What the task requires: Search the material below for the string "whose" and copy each line where it appears.

:::

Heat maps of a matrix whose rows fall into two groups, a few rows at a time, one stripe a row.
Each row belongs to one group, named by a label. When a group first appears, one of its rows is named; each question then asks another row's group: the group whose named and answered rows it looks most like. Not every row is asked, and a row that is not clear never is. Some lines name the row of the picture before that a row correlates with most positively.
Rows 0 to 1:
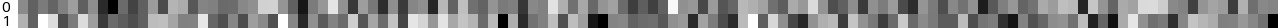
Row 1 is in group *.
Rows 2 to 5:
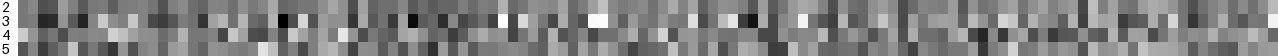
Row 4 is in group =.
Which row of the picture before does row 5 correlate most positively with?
0
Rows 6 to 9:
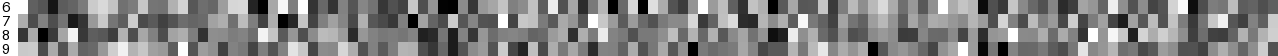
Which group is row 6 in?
=
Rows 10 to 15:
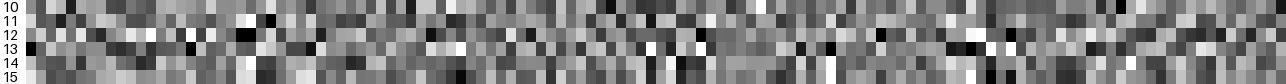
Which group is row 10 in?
*
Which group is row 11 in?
=
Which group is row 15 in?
=
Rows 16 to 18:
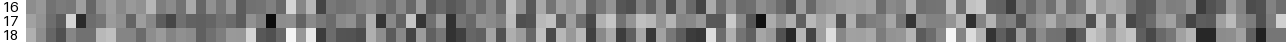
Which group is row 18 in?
=
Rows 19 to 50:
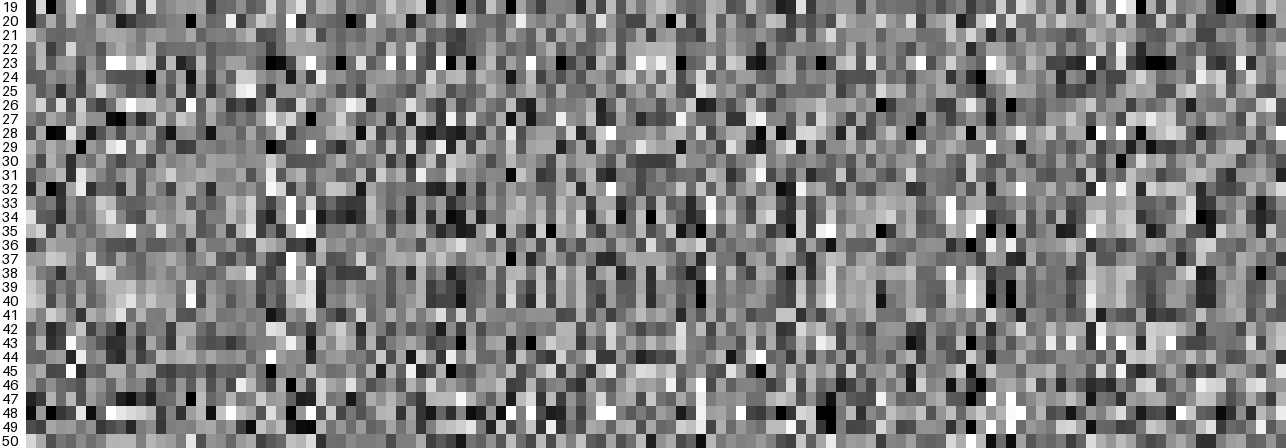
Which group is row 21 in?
=
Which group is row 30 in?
*
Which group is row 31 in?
*
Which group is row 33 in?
=
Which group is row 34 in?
=
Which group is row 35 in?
=
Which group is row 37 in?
*
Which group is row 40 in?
=
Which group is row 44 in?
*
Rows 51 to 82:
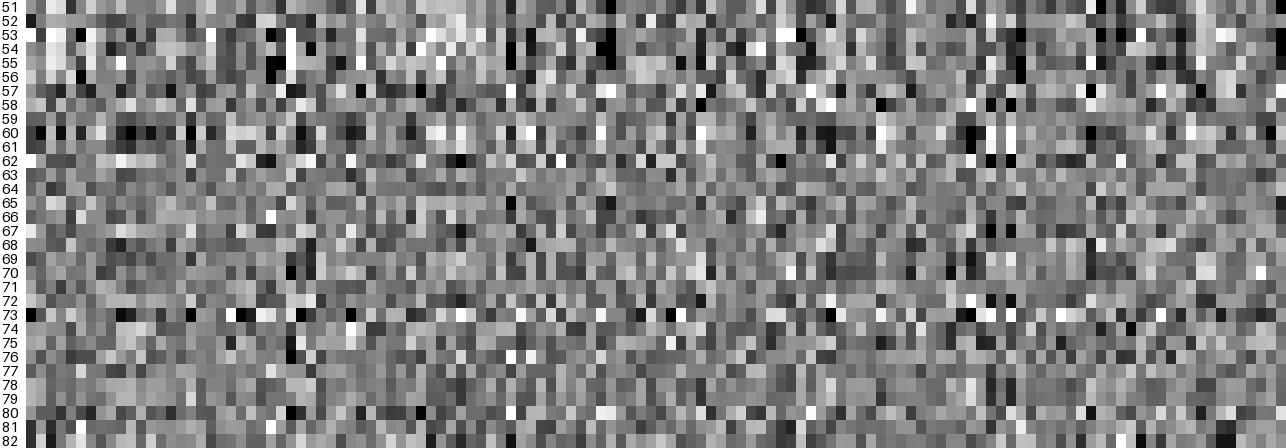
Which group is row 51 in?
*
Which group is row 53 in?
*
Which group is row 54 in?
*
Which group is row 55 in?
*
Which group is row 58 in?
=
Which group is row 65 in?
*
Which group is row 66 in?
*
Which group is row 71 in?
=
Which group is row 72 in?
=
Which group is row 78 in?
=
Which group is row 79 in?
=
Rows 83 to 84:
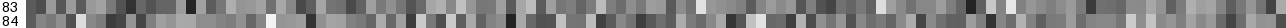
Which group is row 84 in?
*
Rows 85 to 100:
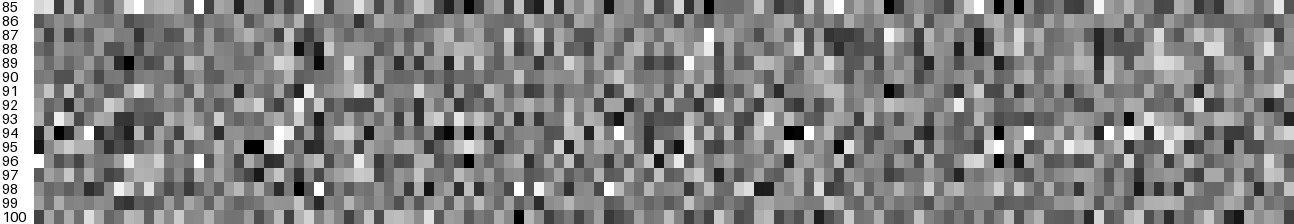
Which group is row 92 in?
=
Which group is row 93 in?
*
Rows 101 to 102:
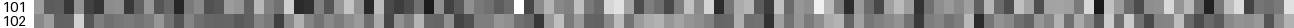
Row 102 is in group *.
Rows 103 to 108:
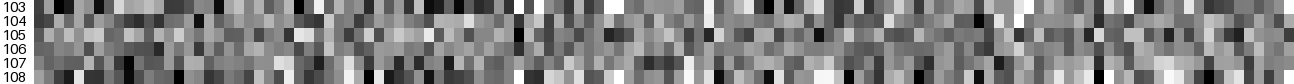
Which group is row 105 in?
*
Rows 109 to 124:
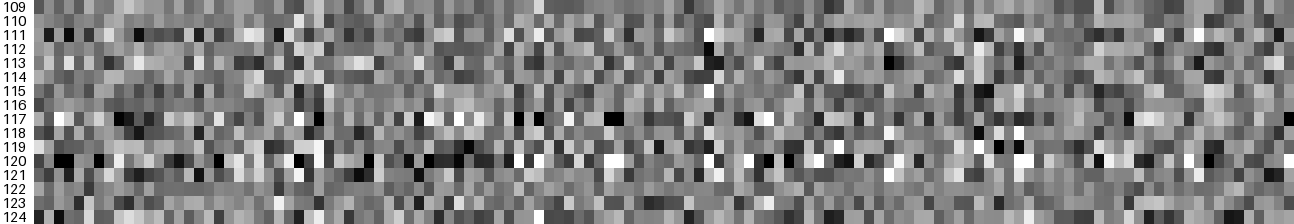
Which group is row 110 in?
=
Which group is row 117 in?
*
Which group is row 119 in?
=
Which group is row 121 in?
=
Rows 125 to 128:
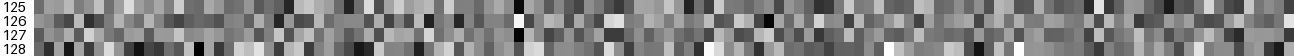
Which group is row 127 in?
*
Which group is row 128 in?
=
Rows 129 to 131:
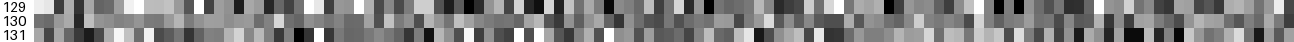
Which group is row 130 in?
*
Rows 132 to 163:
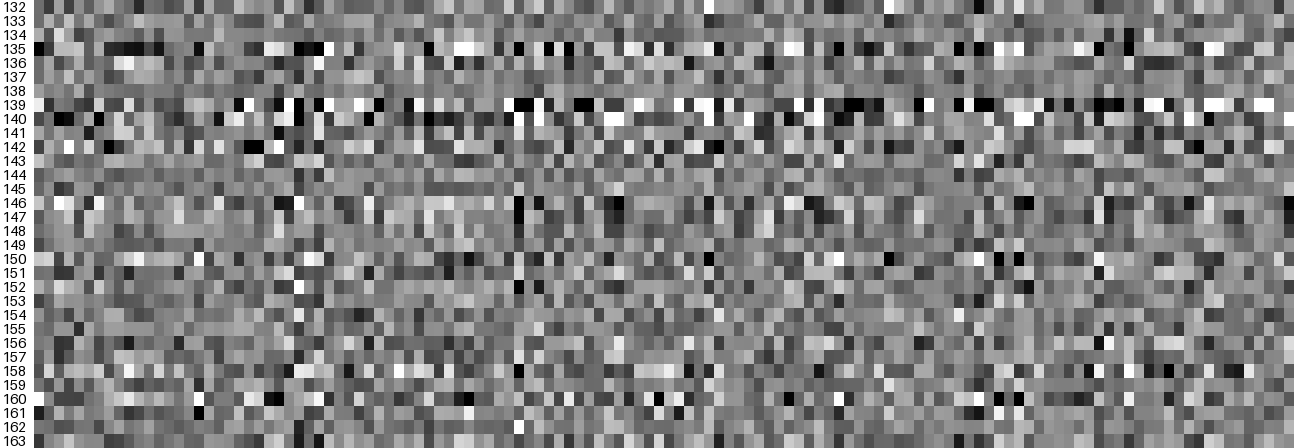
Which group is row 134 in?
*
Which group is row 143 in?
=
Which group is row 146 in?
*
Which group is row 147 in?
*
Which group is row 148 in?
*
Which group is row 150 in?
=
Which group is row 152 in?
*
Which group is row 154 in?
=
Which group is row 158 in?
*
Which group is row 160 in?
=
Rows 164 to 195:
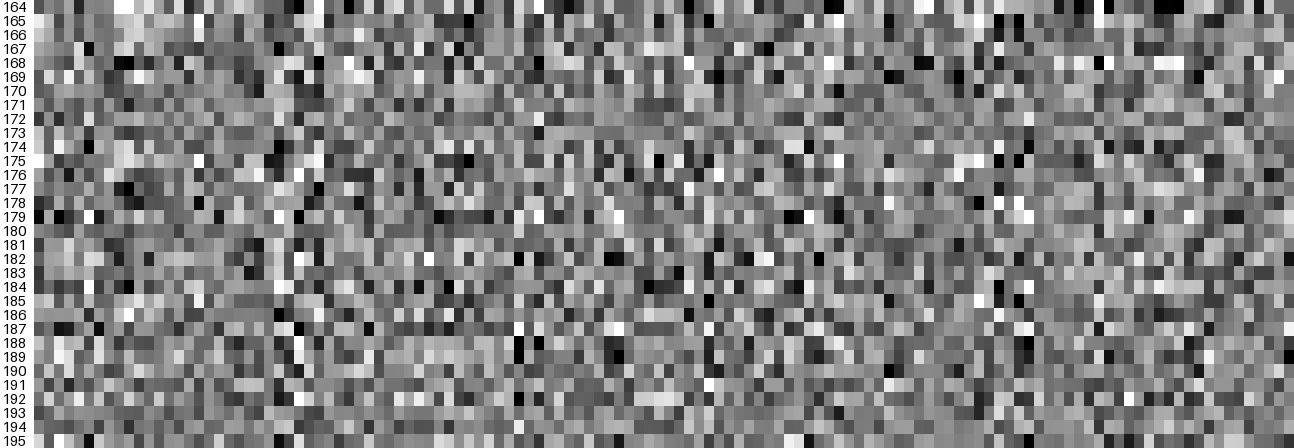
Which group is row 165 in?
=
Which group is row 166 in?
=
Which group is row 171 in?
*
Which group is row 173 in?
*
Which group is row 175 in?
=
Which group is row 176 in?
=
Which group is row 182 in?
*
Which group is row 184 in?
*
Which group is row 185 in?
=
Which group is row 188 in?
*
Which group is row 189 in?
*
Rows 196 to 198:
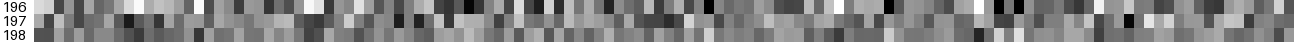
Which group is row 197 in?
*
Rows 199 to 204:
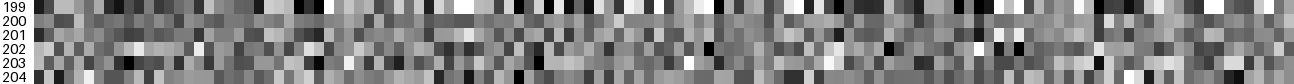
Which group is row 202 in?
=
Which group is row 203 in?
*
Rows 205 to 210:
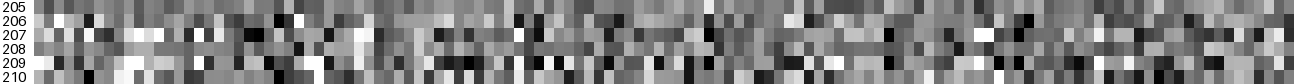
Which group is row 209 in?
=
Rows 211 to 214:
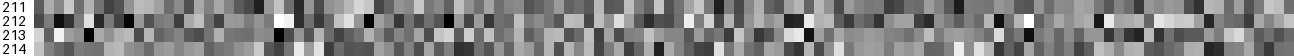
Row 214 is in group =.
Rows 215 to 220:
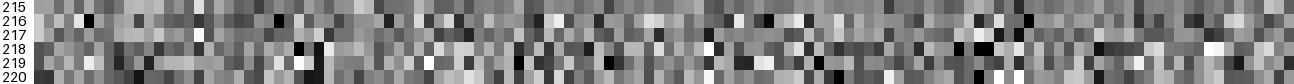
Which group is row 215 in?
=
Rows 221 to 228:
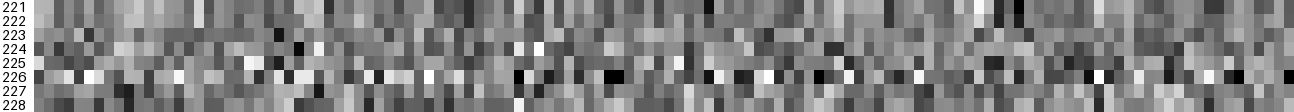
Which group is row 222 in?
=
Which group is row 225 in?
=
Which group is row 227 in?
*
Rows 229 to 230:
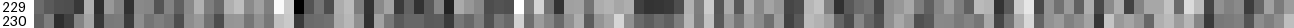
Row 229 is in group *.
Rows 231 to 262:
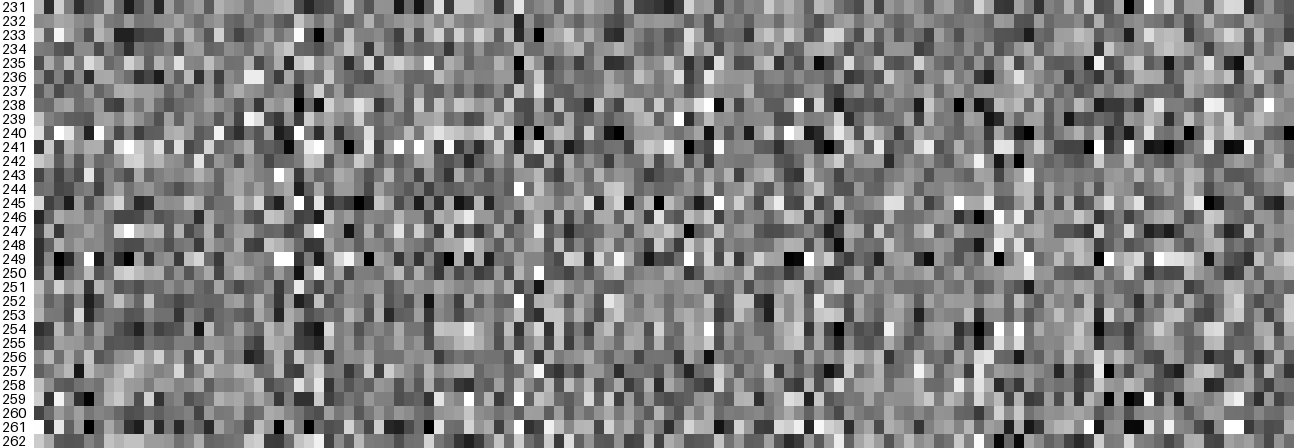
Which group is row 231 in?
*
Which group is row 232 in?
*
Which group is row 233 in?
*
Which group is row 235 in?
*
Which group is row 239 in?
=
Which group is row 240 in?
*
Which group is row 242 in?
=
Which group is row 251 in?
*
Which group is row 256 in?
=
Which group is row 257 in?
*
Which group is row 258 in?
=
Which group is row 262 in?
=
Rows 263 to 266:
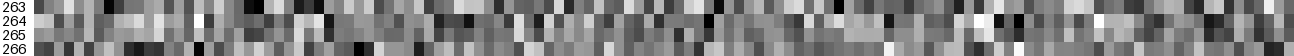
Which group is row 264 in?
=
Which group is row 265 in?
=
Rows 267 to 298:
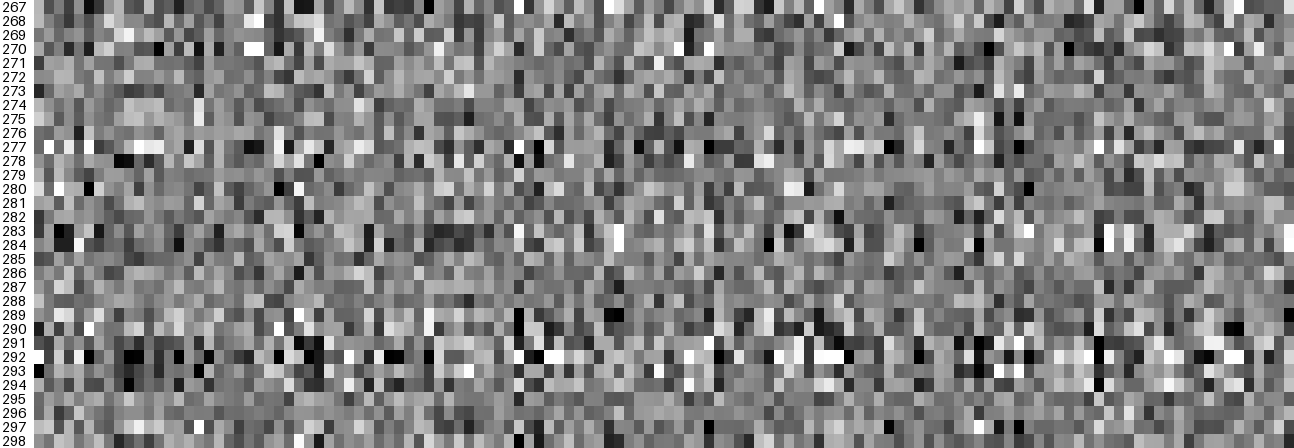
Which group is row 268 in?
=
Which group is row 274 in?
=
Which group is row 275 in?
=
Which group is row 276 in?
*
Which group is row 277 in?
=
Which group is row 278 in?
*
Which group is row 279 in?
*
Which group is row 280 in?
*
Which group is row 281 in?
=
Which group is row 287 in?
*
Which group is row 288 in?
=
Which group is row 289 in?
*
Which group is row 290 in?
*
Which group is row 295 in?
*
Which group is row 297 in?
=
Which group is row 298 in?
*
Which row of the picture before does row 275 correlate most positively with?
264
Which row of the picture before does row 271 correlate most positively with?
263
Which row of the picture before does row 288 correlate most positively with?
264
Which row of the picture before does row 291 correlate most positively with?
263
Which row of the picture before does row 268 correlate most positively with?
264
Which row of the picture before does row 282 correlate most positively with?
263
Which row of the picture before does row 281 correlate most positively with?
264
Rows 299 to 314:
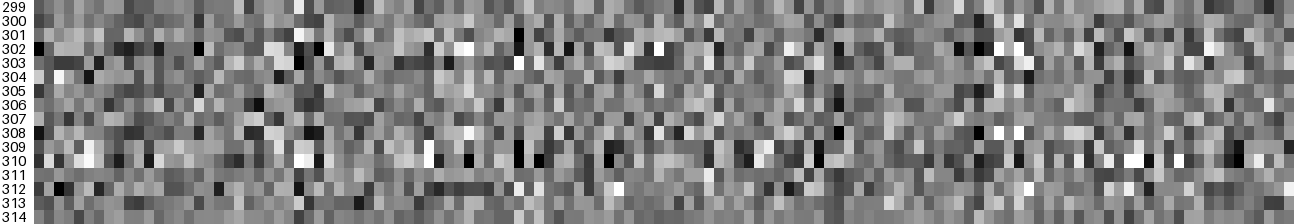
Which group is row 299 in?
=
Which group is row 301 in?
*
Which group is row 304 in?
*
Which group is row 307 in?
=
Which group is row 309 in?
*
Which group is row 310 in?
*
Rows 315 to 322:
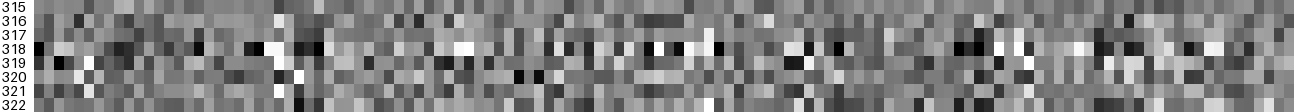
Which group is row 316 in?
*
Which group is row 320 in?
*
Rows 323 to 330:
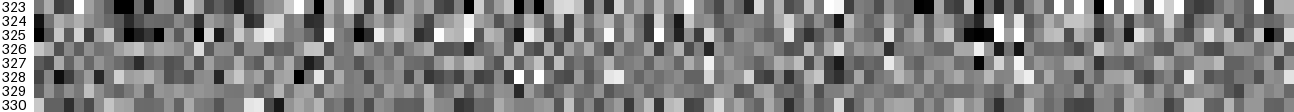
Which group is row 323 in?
*
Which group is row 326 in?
=
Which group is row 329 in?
*
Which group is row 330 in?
=
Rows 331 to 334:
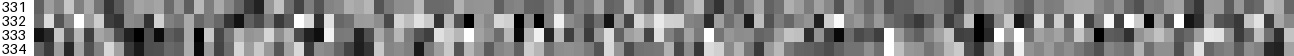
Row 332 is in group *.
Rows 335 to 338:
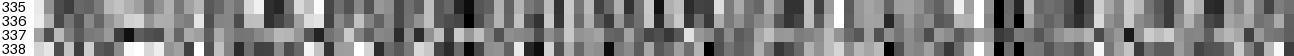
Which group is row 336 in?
=
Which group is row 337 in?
*
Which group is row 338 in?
=
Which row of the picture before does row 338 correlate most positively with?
331
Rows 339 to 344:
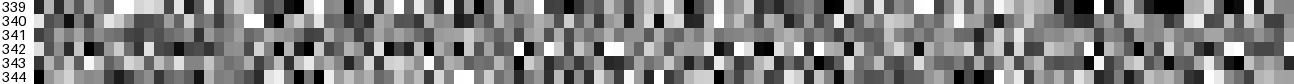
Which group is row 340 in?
=
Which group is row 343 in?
*
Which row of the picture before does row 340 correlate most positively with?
335
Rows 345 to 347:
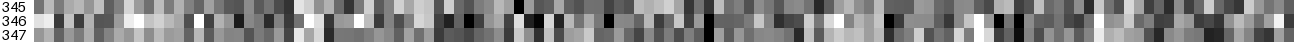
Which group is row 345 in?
*
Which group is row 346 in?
=
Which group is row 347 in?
=
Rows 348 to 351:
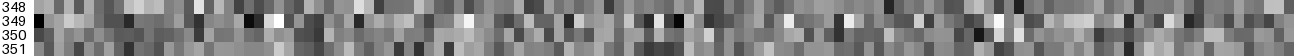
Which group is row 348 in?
=
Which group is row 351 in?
*
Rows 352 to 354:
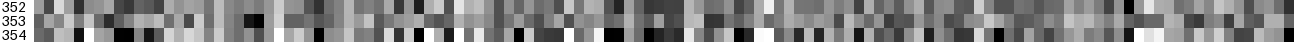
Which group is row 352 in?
*

:::

Result of this task:
Heat maps of a matrix whose rows fall into two groups, a few rows at a time, one stripe a row.
Each row belongs to one group, named by a label. When a group first appears, one of its rows is named; each question then asks another row's group: the group whose named and answered rows it looks most like. Not every row is asked, and a row that is not clear never is. Some lines name the row of the picture before that a row correlates with most positively.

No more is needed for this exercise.